These are the activations of a small neural network, seen along a few directions. Each row is one input.
In each table, some parts of the input vary, and every possible input appears once, in random order.
Descriptions start from the smaller parts, as in this example, which fits no table here: values(3) and (point or ring(11) or (line(6) and ring(8))).
Shared parts are said once, and a part with two or three values counts as separate values.
In the rows, zero is written as 128.

Other details of the inputs shift rows strongly along three fixed directions, in all tables alike. That doesn't count.

Table:
r1: 149 144 126 130 119 104 110 145 124 152 124 161
r2: 106 99 144 138 144 79 78 42 151 122 93 141
r3: 207 182 106 123 132 88 132 140 132 140 128 142
r4: 93 86 190 118 90 161 153 121 136 90 169 139
r5: 70 95 166 123 103 217 153 161 121 98 165 58
r6: 115 93 205 124 96 129 147 94 150 87 159 169
r7: 183 163 115 138 131 101 157 137 133 121 128 146
r8: 109 82 179 109 106 152 154 108 145 106 154 149
r9: 123 97 135 137 148 85 72 60 146 143 108 148
r10: 86 147 72 141 148 152 125 161 110 146 108 69
r11: 187 158 114 121 134 98 159 144 124 135 125 146
r12: 194 163 175 140 94 114 158 142 152 100 171 146
r13: 173 165 102 124 109 107 140 139 127 151 127 155
r14: 93 91 132 133 185 119 89 70 134 131 83 134
r15: 135 142 118 140 147 86 94 119 122 157 113 136
r16: 109 126 90 117 134 143 119 130 119 154 101 119
r17: 146 177 97 135 144 159 141 200 103 148 143 88
r18: 162 130 175 138 83 113 146 115 159 117 149 175
r19: 136 168 81 126 129 143 160 188 113 132 129 124
r20: 100 111 84 127 143 136 87 134 111 153 105 122
r21: 90 135 82 128 146 165 136 154 108 159 116 70
r22: 124 122 135 132 154 82 76 60 143 106 94 137
r23: 108 135 99 133 157 130 127 138 117 117 101 104
r24: 122 116 115 118 149 108 101 121 127 133 114 156
r25: 153 111 176 130 84 134 164 121 144 131 176 133
r26: 104 148 117 132 159 134 95 153 105 137 109 94
r27: 132 135 156 121 94 188 176 186 114 115 180 78
r28: 138 124 114 132 136 118 106 116 134 155 112 157
r29: 161 145 125 136 106 110 133 117 146 136 121 162
r30: 90 112 102 130 160 156 119 156 101 131 116 92
r31: 88 111 77 113 136 161 112 141 107 154 101 99
r32: 95 127 120 134 169 127 108 141 105 136 102 115
r33: 181 162 117 148 116 89 137 111 145 141 133 150
r34: 161 159 116 125 124 103 112 139 118 114 133 121
r35: 110 118 78 116 132 131 101 132 116 146 99 118
r36: 110 101 141 128 166 102 58 63 137 121 97 133
r37: 158 159 99 124 122 114 147 175 103 117 137 119
r38: 229 167 115 118 119 68 159 148 127 132 139 171
r39: 105 135 91 125 162 140 134 130 112 130 100 101
r40: 158 119 179 131 106 131 161 138 148 124 166 179
r41: 156 126 168 115 97 131 174 137 143 116 162 165
r42: 104 90 177 126 88 145 128 101 142 112 145 143
r43: 194 181 110 127 131 98 134 135 133 133 132 134
r44: 107 123 87 126 136 133 112 134 115 145 118 90
r45: 71 92 170 147 113 207 155 142 129 139 165 84
r46: 130 140 88 109 121 144 145 185 105 129 140 117
r47: 81 119 113 121 162 127 99 139 112 136 104 133
r48: 90 69 197 135 123 127 113 17 172 119 123 138
r49: 91 103 127 124 159 98 87 63 149 110 83 158
r50: 106 94 181 118 108 150 158 96 151 104 149 155
r51: 132 115 174 137 79 138 152 130 138 115 174 124
r52: 141 133 127 131 141 97 123 111 122 107 119 139
r53: 181 157 100 121 122 102 150 171 112 124 135 132
r54: 80 114 101 127 130 146 106 128 115 133 100 109
r55: 81 121 163 139 111 218 169 160 132 103 160 62
Each input here is: ring(5) and (values(3) or ring(8)).
Changing only the ring(5) part turns r44 into r46. The same change can be made to r9. Which row results? -> r24
List by row number the other rows that have the ring(5) part in common with r43. -> r3, r5, r12, r17, r22, r26, r27, r34, r36, r55
Change only the ring(5) part in r16. List by row number the other rows that result. -> r3, r11, r21, r41
Change only the ring(5) part in r43. List by row number the other rows that result. -> r13, r39, r48, r50

Table:
r56: 66 86 109 125 170 118 82 59 140 117 67 127
r57: 129 154 71 130 136 116 118 155 108 159 111 128
r58: 163 144 165 139 119 129 160 122 145 119 152 127
r59: 123 88 193 134 115 113 102 43 169 109 135 140
r60: 183 177 80 121 145 81 121 167 107 140 120 149
r61: 140 157 97 137 161 124 126 132 124 138 105 100
r62: 147 163 77 137 142 120 106 146 115 146 117 97
r63: 109 136 118 130 111 182 160 206 101 149 161 90
r64: 167 118 158 126 122 82 122 70 161 105 120 187
r65: 142 125 177 131 62 173 193 167 133 122 190 133
r66: 58 89 157 133 115 204 140 153 126 131 148 91
r67: 181 168 73 119 125 94 141 160 115 150 121 142
r68: 93 102 105 119 144 129 101 91 128 143 93 128
r69: 47 83 171 130 131 189 124 110 127 99 131 71
r70: 144 114 188 141 120 127 144 80 156 109 146 136
r71: 92 98 126 128 157 121 85 98 122 130 99 128
r72: 124 100 178 127 125 118 116 91 145 104 130 156
r73: 110 129 99 120 156 116 113 127 122 122 100 126
r74: 215 160 159 130 84 79 154 132 148 140 167 201
r75: 138 152 83 129 149 117 105 165 105 146 110 122
r76: 164 154 95 118 136 94 130 133 128 128 115 154
r77: 94 109 113 127 148 126 90 95 136 146 92 137
r78: 133 156 75 115 158 113 121 160 107 130 107 122
r79: 132 107 163 126 125 103 118 92 141 111 130 157
r80: 179 134 144 121 100 101 154 120 141 127 148 166
r81: 183 173 71 124 124 91 141 164 116 150 120 142
r82: 136 119 125 126 144 94 92 94 140 145 109 159
r83: 112 136 112 131 152 113 101 115 124 124 104 103
r84: 155 131 187 135 105 124 143 114 141 99 157 137
r85: 109 139 112 125 124 172 156 199 92 125 153 94
r86: 97 111 116 119 164 118 96 94 132 113 88 132
r87: 140 161 77 139 139 112 108 146 115 148 115 96
r88: 82 102 139 139 164 135 105 68 143 121 96 101
r89: 96 118 99 130 153 119 94 112 121 150 100 124
r90: 130 104 168 134 118 113 121 105 138 119 141 152
r91: 98 138 125 128 131 173 142 168 109 118 139 72
r92: 78 108 146 137 115 184 132 137 125 121 146 69
r93: 126 135 91 119 134 129 118 133 122 148 104 128
r94: 101 137 103 120 134 171 156 189 99 118 138 94
r95: 111 140 114 128 121 176 152 207 94 136 154 90
r96: 139 107 153 123 123 105 126 82 150 107 122 166
r97: 111 94 194 122 71 179 177 130 145 115 179 133
r98: 138 111 178 126 74 172 189 153 141 113 178 127
r99: 220 166 149 133 83 83 159 147 138 143 169 198
What is each input in this table made of? -> line(4) and (values(3) or ring(8))
Changing only the line(4) part turns r78 into r86. The same change can be made to r60. Which row results? -> r72
Changing only the line(4) part turns r89 into r66. The same change can be made to r65. Which row results? -> r93
List by row number the other rows that have the line(4) part in common with r67. -> r63, r68, r69, r70, r71, r85, r92, r94, r96, r99
Change only the line(4) part in r95. List by row number the other rows that result. -> r71, r75, r90

Table:
r100: 118 125 107 118 136 130 130 141 120 131 118 138
r101: 117 131 135 133 131 145 133 141 123 121 135 104
r102: 152 124 167 130 111 114 134 105 146 109 144 146
r103: 148 114 171 130 106 108 127 98 147 118 143 161
r104: 110 123 127 127 128 143 125 132 124 121 128 111
r105: 119 129 124 128 131 141 136 135 123 119 128 105
r106: 115 127 120 128 141 133 124 124 124 122 119 107
r107: 112 123 119 131 136 140 123 133 122 141 124 117
r108: 117 127 141 131 123 150 143 134 129 122 138 113
r109: 115 121 123 123 135 141 132 145 117 131 126 133
r110: 110 124 130 128 126 145 127 135 123 121 132 110
r111: 108 118 137 127 125 155 140 128 130 120 131 113
r112: 126 134 127 129 122 145 144 141 125 124 134 115
r113: 149 115 150 125 116 97 116 89 148 129 128 166
r114: 74 97 67 121 227 58 13 5 138 136 11 127
r115: 149 127 161 135 127 110 124 106 143 116 137 142
r116: 113 119 113 125 130 136 123 125 126 135 120 124
r117: 129 132 129 127 126 138 142 137 125 119 133 113
r118: 218 188 81 122 128 56 133 163 117 148 126 185
r119: 117 131 115 130 132 139 130 136 124 134 123 116
r120: 195 219 4 117 151 84 134 230 79 171 108 135
r121: 147 123 164 130 114 116 133 107 144 108 142 141
r122: 102 109 131 122 118 154 131 132 126 130 132 118
r123: 110 122 125 126 130 143 124 131 124 122 127 113
r124: 115 123 111 126 126 139 128 135 122 135 124 119
r125: 107 119 125 131 129 145 127 131 124 137 128 115
r126: 143 123 168 133 107 122 136 115 142 113 150 145
r127: 147 127 160 133 120 112 129 108 142 113 139 140
r128: 113 125 115 129 135 136 125 126 127 132 115 119
r129: 150 116 176 132 102 114 136 108 146 118 152 159
r130: 114 125 119 127 130 142 130 130 127 130 121 119
r131: 108 125 124 130 142 141 124 123 126 129 119 110
r132: 106 117 140 133 135 141 118 122 128 122 128 114
r133: 156 124 159 128 104 106 132 111 142 121 145 160
r134: 117 121 117 119 131 132 133 140 122 127 123 138
r135: 110 121 115 123 139 132 124 136 118 132 117 133
r136: 124 130 134 130 127 137 133 135 126 118 135 111
r137: 123 129 122 130 119 142 139 144 122 137 137 120
r138: 115 127 116 126 127 142 129 144 120 140 128 117
r139: 107 118 132 130 128 147 126 139 121 131 132 115
r140: 122 133 131 132 134 146 136 140 125 129 132 112
r141: 117 131 116 127 140 134 124 124 125 129 116 114
r142: 115 131 122 133 132 143 132 138 124 135 127 113
r143: 119 126 113 123 128 135 124 139 120 132 124 122
r144: 123 127 113 122 121 140 131 145 122 137 130 125
r145: 154 121 155 127 110 102 125 102 146 128 137 164
r146: 124 133 130 132 134 138 137 137 125 123 133 107
r147: 164 138 155 134 124 108 138 118 140 119 143 142
r148: 145 126 154 132 121 107 121 106 141 119 135 147
r149: 122 132 122 129 110 155 152 162 118 135 148 112
r150: 110 117 123 123 126 139 123 130 123 127 124 119
r151: 180 153 120 133 136 77 116 111 140 141 118 165
r152: 172 140 130 127 125 87 117 113 137 141 127 166
r153: 123 134 129 133 120 148 145 149 124 132 139 115
What is each input in this table made of? -> line(6) and (point or ring(8))
Changing only the line(6) part turns r130 into r142. The same change can be made to r111. Which row results? -> r131
List by row number the other rows that have the line(6) part in common with r104. -> r105, r112, r121, r122, r124, r128, r134, r150
Start at r117 and move only the line(6) part, one step at a time. The first step leads to r105. Which rows follow, in order? -> r106, r114, r146, r147
List by row number the other rows that have the line(6) part in common with r106. -> r110, r113, r119, r120, r133, r136, r141, r149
§ §
### ACTION ITEM
Could you transcribe the entries exactly, from the first line through the line containing "In each table, some", and give nothing more?

### SOLUTION
These are the activations of a small neural network, seen along a few directions. Each row is one input.
In each table, some parts of the input vary, and every possible input appears once, in random order.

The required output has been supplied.